### PROBLEM DESCRIPTION
In the listing below, start your output at the line with "(9): [ 88 125" and end it after the line with "168 205 146", copying every line exactly.

### RECORDS FOR THE TASK
•••••

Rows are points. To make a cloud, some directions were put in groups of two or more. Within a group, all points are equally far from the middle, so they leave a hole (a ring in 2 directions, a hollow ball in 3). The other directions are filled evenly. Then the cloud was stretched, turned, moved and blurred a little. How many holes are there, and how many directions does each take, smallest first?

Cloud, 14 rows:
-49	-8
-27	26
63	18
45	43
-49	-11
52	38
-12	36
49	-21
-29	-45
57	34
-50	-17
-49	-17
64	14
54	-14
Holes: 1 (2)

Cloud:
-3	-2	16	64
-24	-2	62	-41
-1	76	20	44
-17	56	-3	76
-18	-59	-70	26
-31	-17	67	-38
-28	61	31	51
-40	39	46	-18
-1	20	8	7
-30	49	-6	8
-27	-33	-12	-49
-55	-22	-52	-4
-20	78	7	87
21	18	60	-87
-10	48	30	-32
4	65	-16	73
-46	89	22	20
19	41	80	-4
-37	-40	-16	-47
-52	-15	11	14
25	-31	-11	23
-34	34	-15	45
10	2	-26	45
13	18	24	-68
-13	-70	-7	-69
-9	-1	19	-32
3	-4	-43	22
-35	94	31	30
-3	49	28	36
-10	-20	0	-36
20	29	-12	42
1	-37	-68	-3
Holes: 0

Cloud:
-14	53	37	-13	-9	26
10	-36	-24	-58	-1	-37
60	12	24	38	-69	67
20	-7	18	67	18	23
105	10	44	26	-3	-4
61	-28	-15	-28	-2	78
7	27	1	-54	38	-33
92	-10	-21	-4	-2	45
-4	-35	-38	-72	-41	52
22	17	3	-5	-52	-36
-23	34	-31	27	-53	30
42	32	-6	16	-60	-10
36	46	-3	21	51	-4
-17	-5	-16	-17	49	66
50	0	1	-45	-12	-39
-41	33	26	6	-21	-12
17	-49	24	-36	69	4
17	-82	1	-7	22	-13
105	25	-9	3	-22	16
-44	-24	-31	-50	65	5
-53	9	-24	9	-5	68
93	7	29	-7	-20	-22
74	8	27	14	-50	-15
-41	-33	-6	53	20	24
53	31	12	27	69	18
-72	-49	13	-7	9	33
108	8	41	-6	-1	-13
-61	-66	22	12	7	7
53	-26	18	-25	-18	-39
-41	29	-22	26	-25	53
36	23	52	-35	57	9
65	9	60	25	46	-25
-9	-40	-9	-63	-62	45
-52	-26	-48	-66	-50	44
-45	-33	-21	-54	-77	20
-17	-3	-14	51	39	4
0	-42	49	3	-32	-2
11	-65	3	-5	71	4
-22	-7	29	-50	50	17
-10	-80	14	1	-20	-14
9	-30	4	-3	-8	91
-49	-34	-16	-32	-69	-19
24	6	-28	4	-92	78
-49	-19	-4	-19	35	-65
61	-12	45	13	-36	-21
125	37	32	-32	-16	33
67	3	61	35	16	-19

•••••

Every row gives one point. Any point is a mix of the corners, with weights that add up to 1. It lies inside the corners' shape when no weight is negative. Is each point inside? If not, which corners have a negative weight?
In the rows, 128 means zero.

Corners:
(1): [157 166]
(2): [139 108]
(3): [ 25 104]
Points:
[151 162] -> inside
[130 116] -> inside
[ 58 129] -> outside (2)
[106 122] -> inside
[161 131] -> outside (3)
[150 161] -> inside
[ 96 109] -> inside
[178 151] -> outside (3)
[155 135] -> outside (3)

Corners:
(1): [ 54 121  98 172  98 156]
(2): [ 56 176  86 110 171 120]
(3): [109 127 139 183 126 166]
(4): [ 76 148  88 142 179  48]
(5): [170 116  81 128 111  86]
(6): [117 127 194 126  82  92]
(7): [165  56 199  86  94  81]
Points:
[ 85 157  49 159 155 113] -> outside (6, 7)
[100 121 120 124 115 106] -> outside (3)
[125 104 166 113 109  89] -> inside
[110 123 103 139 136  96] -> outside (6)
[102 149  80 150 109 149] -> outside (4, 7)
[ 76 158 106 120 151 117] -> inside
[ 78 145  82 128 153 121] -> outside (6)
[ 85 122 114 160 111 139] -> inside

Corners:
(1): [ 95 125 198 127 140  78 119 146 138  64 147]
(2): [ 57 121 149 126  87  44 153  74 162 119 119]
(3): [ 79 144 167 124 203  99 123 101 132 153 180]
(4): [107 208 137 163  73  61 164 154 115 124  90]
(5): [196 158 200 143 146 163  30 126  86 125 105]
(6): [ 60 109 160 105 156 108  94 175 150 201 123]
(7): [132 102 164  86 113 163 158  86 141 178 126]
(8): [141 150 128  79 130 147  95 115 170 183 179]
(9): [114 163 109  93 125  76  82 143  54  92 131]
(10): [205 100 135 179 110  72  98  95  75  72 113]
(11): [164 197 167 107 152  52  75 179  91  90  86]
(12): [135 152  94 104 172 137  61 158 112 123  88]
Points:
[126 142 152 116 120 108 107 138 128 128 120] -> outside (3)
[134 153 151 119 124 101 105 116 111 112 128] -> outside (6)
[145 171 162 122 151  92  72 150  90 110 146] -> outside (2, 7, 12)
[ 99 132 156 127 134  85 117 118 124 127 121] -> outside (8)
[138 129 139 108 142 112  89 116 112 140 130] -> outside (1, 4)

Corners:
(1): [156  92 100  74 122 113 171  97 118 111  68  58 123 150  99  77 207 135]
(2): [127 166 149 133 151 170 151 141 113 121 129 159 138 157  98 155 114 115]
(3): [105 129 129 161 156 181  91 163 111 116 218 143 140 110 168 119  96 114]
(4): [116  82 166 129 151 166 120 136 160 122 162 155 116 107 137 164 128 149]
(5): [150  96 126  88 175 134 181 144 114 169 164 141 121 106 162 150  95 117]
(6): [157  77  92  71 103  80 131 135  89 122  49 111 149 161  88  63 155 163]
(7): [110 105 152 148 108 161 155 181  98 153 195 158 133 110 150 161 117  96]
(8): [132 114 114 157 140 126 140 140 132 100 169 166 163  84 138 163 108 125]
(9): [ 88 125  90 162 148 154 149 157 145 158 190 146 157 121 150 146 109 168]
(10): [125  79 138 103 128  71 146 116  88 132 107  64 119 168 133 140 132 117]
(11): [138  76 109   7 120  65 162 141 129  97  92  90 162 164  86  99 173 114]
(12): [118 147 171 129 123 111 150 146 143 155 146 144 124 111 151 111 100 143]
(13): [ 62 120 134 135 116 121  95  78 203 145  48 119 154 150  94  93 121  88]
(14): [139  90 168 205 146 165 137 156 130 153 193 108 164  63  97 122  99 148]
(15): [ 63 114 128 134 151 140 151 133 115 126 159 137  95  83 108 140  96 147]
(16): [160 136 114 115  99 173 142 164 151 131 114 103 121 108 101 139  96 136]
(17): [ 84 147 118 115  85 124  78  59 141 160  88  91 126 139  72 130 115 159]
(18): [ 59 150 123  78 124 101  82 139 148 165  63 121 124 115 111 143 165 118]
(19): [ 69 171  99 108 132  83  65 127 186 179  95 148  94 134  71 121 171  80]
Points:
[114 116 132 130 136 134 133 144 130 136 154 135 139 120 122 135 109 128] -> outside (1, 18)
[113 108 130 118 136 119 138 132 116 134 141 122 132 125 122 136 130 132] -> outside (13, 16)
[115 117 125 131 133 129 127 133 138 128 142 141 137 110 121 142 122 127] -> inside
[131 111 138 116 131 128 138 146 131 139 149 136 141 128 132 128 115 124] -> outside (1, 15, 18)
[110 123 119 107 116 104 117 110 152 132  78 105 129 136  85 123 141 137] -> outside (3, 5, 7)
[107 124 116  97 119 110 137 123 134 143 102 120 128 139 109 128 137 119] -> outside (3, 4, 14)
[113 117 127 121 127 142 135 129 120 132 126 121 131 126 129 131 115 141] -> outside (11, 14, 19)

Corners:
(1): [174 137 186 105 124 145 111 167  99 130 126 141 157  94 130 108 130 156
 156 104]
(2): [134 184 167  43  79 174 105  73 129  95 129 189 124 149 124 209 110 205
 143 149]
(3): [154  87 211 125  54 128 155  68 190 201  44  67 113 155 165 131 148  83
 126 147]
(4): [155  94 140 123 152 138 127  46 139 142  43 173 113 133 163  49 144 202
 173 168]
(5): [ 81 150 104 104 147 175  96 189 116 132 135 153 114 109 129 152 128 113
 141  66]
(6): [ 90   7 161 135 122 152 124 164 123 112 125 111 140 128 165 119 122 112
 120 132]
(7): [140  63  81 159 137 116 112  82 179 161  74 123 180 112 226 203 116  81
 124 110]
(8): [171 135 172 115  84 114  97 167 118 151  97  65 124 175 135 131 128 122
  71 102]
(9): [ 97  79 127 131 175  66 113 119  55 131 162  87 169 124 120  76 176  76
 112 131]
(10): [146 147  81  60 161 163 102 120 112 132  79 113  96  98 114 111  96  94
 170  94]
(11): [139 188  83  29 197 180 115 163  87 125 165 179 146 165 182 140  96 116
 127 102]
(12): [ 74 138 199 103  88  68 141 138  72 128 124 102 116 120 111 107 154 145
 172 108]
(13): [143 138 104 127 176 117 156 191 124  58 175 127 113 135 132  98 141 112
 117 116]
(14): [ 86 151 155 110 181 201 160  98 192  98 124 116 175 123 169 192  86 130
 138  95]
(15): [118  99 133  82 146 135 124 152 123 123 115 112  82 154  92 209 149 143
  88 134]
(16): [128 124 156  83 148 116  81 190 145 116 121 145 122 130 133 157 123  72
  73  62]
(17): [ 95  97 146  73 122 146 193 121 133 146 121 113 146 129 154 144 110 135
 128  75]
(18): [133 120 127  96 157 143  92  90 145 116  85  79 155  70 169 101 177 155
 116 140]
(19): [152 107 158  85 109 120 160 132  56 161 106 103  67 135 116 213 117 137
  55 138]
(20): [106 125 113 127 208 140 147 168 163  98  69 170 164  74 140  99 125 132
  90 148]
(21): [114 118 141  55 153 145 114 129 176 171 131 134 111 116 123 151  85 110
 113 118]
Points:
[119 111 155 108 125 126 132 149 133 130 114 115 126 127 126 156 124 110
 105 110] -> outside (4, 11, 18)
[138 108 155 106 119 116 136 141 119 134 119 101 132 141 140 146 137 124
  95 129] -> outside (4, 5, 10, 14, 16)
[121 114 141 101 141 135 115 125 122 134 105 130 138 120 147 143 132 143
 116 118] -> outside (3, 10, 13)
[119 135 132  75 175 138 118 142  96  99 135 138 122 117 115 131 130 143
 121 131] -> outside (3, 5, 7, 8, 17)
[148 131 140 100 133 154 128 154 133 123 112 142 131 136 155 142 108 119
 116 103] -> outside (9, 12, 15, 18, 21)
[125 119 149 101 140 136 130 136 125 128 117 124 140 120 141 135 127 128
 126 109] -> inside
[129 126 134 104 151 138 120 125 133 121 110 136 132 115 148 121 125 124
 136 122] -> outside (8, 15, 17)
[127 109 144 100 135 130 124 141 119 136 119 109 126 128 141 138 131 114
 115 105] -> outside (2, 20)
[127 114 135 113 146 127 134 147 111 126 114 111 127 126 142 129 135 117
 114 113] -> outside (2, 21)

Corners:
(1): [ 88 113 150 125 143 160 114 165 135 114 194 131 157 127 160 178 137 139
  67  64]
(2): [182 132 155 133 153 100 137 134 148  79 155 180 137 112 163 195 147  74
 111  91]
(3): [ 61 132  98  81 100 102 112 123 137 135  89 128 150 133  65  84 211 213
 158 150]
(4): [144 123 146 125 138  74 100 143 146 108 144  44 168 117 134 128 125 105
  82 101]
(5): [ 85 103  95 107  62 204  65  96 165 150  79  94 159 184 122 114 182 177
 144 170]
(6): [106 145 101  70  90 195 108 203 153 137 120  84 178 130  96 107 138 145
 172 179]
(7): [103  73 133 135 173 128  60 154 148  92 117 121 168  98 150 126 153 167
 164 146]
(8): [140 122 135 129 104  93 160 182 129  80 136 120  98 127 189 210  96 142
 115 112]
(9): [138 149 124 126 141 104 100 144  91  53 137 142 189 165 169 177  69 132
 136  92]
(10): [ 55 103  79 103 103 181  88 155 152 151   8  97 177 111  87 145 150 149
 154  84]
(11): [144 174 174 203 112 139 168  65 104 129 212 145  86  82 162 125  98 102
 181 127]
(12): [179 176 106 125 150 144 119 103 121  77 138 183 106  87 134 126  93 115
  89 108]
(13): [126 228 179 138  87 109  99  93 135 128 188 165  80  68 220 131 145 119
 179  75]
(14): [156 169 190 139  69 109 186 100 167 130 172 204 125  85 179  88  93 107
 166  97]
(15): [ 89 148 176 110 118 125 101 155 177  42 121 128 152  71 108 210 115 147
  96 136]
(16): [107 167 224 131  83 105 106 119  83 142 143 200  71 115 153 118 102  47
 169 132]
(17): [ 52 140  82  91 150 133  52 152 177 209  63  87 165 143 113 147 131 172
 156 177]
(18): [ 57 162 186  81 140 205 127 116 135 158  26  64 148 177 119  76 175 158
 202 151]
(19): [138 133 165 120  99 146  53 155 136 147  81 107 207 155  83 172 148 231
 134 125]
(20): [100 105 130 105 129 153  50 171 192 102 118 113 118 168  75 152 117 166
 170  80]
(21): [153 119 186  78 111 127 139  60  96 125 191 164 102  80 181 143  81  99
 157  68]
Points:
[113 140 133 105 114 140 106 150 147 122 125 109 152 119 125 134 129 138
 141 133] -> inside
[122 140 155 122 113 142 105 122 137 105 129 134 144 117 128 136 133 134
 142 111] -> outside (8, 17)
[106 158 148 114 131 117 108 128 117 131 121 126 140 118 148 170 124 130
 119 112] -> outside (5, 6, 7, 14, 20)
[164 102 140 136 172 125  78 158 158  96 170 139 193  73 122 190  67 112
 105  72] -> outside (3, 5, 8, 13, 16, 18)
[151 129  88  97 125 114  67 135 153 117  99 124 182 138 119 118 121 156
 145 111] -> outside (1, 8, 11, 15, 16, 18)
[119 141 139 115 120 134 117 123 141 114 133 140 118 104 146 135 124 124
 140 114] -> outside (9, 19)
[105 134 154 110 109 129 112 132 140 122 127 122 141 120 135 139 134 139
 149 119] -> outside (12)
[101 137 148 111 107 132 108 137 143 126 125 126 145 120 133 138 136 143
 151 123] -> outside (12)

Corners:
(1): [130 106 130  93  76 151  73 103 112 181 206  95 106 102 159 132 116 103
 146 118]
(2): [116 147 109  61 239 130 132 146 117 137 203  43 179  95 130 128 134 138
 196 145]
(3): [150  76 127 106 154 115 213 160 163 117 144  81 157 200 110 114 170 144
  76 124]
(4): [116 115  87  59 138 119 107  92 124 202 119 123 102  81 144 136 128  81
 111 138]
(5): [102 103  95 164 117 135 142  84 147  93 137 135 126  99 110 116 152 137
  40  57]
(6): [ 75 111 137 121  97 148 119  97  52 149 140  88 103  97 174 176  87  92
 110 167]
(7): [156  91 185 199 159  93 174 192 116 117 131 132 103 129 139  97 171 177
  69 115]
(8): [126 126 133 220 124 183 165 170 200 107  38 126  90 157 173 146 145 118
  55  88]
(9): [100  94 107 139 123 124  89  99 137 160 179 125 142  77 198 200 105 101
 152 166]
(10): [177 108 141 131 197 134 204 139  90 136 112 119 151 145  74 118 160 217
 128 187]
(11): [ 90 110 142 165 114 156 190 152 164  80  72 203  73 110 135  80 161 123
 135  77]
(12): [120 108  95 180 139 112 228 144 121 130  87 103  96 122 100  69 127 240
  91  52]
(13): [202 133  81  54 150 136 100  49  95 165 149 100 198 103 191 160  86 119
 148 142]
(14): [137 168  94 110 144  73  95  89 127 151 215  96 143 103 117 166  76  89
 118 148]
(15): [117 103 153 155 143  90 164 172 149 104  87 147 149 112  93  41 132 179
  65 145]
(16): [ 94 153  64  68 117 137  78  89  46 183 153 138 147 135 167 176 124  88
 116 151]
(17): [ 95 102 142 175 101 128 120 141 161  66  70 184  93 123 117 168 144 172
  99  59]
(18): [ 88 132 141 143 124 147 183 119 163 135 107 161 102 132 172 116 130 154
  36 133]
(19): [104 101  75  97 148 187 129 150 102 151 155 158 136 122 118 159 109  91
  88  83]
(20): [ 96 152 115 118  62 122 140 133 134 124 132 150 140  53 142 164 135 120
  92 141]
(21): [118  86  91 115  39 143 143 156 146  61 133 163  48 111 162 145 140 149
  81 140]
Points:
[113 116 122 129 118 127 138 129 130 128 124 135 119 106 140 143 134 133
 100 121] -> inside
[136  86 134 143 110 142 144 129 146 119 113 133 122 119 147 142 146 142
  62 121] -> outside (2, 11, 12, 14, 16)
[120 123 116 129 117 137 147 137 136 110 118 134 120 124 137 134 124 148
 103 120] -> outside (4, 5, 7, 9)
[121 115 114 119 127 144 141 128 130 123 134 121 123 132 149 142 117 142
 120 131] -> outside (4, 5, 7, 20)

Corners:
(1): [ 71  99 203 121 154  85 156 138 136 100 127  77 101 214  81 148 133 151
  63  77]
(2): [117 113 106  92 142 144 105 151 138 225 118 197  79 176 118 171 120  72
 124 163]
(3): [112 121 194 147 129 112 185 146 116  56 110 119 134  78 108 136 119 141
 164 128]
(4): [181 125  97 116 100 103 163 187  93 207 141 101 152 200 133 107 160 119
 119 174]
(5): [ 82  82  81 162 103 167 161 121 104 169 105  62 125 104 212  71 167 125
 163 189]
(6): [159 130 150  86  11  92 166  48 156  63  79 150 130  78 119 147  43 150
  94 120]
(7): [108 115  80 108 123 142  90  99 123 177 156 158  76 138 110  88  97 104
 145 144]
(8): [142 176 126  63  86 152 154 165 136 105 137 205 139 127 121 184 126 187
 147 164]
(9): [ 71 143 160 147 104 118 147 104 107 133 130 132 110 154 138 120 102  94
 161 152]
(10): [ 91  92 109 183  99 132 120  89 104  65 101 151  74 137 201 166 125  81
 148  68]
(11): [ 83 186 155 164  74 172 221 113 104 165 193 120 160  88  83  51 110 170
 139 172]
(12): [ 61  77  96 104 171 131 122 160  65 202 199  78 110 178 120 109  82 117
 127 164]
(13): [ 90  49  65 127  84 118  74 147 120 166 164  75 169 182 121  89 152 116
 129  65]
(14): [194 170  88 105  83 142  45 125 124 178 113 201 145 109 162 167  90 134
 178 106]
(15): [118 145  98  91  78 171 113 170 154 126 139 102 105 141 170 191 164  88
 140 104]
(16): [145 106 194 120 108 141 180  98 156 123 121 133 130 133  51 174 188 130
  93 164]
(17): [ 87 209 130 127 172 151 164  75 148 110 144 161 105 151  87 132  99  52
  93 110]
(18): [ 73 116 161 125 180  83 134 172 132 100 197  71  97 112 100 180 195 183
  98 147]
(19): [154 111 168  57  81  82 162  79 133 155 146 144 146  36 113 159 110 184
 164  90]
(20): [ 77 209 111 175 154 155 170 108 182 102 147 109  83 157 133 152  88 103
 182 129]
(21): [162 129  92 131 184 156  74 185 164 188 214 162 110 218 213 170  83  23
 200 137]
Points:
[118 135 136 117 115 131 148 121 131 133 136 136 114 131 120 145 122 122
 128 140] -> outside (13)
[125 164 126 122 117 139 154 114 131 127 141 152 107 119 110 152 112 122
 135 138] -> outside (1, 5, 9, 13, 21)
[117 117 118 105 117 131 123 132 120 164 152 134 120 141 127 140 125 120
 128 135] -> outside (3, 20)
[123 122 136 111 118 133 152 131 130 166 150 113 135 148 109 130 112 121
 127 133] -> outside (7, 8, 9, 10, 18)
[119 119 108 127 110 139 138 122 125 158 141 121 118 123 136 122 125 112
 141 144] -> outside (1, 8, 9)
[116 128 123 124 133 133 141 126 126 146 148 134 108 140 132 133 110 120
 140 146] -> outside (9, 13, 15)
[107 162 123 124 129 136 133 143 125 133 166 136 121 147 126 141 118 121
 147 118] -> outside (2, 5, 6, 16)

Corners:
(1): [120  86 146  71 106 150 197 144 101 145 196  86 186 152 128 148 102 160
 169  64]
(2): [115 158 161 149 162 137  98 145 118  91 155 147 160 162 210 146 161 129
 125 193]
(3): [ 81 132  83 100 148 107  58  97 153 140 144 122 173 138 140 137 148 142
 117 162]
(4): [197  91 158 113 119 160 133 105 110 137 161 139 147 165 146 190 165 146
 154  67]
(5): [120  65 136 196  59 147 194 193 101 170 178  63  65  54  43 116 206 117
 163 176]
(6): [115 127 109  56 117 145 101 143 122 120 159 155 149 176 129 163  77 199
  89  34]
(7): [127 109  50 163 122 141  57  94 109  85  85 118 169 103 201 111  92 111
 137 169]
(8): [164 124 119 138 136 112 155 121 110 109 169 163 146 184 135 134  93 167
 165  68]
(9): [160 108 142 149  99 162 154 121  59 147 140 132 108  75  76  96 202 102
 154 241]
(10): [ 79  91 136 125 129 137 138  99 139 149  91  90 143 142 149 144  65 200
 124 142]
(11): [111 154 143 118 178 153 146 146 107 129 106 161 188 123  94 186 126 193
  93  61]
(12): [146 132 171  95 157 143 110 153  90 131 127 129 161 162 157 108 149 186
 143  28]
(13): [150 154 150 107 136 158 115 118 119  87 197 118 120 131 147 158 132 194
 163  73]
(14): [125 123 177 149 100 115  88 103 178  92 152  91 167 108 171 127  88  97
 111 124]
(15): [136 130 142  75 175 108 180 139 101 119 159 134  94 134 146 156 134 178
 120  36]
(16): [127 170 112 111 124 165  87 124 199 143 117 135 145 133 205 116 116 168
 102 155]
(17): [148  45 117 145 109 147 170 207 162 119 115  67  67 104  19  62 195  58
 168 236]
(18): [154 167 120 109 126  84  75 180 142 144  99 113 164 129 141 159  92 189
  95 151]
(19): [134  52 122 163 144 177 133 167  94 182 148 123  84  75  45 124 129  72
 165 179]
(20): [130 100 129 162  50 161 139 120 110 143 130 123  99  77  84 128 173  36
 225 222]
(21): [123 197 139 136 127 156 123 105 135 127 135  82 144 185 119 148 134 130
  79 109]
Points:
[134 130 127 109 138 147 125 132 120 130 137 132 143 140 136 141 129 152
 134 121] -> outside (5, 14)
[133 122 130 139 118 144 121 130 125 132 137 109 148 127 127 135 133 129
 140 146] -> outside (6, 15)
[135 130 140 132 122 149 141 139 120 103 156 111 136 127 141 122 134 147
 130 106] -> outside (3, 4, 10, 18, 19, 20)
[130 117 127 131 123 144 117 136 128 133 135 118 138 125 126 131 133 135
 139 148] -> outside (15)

•••••

### SOLUTION TO THE EXERCISE
(9): [ 88 125  90 162 148 154 149 157 145 158 190 146 157 121 150 146 109 168]
(10): [125  79 138 103 128  71 146 116  88 132 107  64 119 168 133 140 132 117]
(11): [138  76 109   7 120  65 162 141 129  97  92  90 162 164  86  99 173 114]
(12): [118 147 171 129 123 111 150 146 143 155 146 144 124 111 151 111 100 143]
(13): [ 62 120 134 135 116 121  95  78 203 145  48 119 154 150  94  93 121  88]
(14): [139  90 168 205 146 165 137 156 130 153 193 108 164  63  97 122  99 148]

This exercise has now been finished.